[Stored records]
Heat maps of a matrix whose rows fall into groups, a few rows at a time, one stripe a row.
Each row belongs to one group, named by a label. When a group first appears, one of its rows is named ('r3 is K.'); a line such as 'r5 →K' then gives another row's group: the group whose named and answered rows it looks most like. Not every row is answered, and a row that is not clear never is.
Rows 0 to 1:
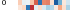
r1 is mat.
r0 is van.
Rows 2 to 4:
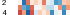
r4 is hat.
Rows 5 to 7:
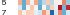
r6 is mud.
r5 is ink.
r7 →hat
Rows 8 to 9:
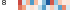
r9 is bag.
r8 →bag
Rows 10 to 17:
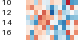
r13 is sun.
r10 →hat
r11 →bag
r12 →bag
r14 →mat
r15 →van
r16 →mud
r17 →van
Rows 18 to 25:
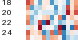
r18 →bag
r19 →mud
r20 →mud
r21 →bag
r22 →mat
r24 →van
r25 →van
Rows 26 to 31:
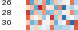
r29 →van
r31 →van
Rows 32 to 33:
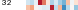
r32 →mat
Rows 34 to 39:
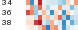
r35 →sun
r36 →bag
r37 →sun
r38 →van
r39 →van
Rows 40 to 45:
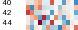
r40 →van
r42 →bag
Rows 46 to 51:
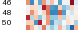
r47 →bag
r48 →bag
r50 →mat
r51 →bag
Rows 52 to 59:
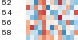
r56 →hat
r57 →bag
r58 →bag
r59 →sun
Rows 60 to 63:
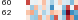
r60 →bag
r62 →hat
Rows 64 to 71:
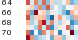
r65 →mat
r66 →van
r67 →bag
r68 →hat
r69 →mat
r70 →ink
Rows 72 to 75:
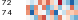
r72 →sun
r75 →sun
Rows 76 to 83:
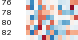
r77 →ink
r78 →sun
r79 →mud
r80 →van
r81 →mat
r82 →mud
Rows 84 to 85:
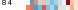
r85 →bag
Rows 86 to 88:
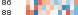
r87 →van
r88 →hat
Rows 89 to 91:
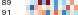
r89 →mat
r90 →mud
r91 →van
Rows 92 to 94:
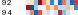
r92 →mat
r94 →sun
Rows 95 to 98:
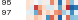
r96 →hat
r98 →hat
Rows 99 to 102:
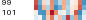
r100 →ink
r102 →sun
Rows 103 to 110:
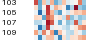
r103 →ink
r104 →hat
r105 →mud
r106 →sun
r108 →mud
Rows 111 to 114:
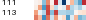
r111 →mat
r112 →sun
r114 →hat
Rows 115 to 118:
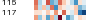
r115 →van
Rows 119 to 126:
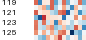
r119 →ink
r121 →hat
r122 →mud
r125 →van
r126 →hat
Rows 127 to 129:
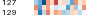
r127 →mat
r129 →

_WORK TO COMPLETE_
Once the images are removed, print the remaining data exactly as it appears above.

_EXERCISE SOLUTION_
Heat maps of a matrix whose rows fall into groups, a few rows at a time, one stripe a row.
Each row belongs to one group, named by a label. When a group first appears, one of its rows is named ('r3 is K.'); a line such as 'r5 →K' then gives another row's group: the group whose named and answered rows it looks most like. Not every row is answered, and a row that is not clear never is.
Rows 0 to 1:
r1 is mat.
r0 is van.
Rows 2 to 4:
r4 is hat.
Rows 5 to 7:
r6 is mud.
r5 is ink.
r7 →hat
Rows 8 to 9:
r9 is bag.
r8 →bag
Rows 10 to 17:
r13 is sun.
r10 →hat
r11 →bag
r12 →bag
r14 →mat
r15 →van
r16 →mud
r17 →van
Rows 18 to 25:
r18 →bag
r19 →mud
r20 →mud
r21 →bag
r22 →mat
r24 →van
r25 →van
Rows 26 to 31:
r29 →van
r31 →van
Rows 32 to 33:
r32 →mat
Rows 34 to 39:
r35 →sun
r36 →bag
r37 →sun
r38 →van
r39 →van
Rows 40 to 45:
r40 →van
r42 →bag
Rows 46 to 51:
r47 →bag
r48 →bag
r50 →mat
r51 →bag
Rows 52 to 59:
r56 →hat
r57 →bag
r58 →bag
r59 →sun
Rows 60 to 63:
r60 →bag
r62 →hat
Rows 64 to 71:
r65 →mat
r66 →van
r67 →bag
r68 →hat
r69 →mat
r70 →ink
Rows 72 to 75:
r72 →sun
r75 →sun
Rows 76 to 83:
r77 →ink
r78 →sun
r79 →mud
r80 →van
r81 →mat
r82 →mud
Rows 84 to 85:
r85 →bag
Rows 86 to 88:
r87 →van
r88 →hat
Rows 89 to 91:
r89 →mat
r90 →mud
r91 →van
Rows 92 to 94:
r92 →mat
r94 →sun
Rows 95 to 98:
r96 →hat
r98 →hat
Rows 99 to 102:
r100 →ink
r102 →sun
Rows 103 to 110:
r103 →ink
r104 →hat
r105 →mud
r106 →sun
r108 →mud
Rows 111 to 114:
r111 →mat
r112 →sun
r114 →hat
Rows 115 to 118:
r115 →van
Rows 119 to 126:
r119 →ink
r121 →hat
r122 →mud
r125 →van
r126 →hat
Rows 127 to 129:
r127 →mat
r129 →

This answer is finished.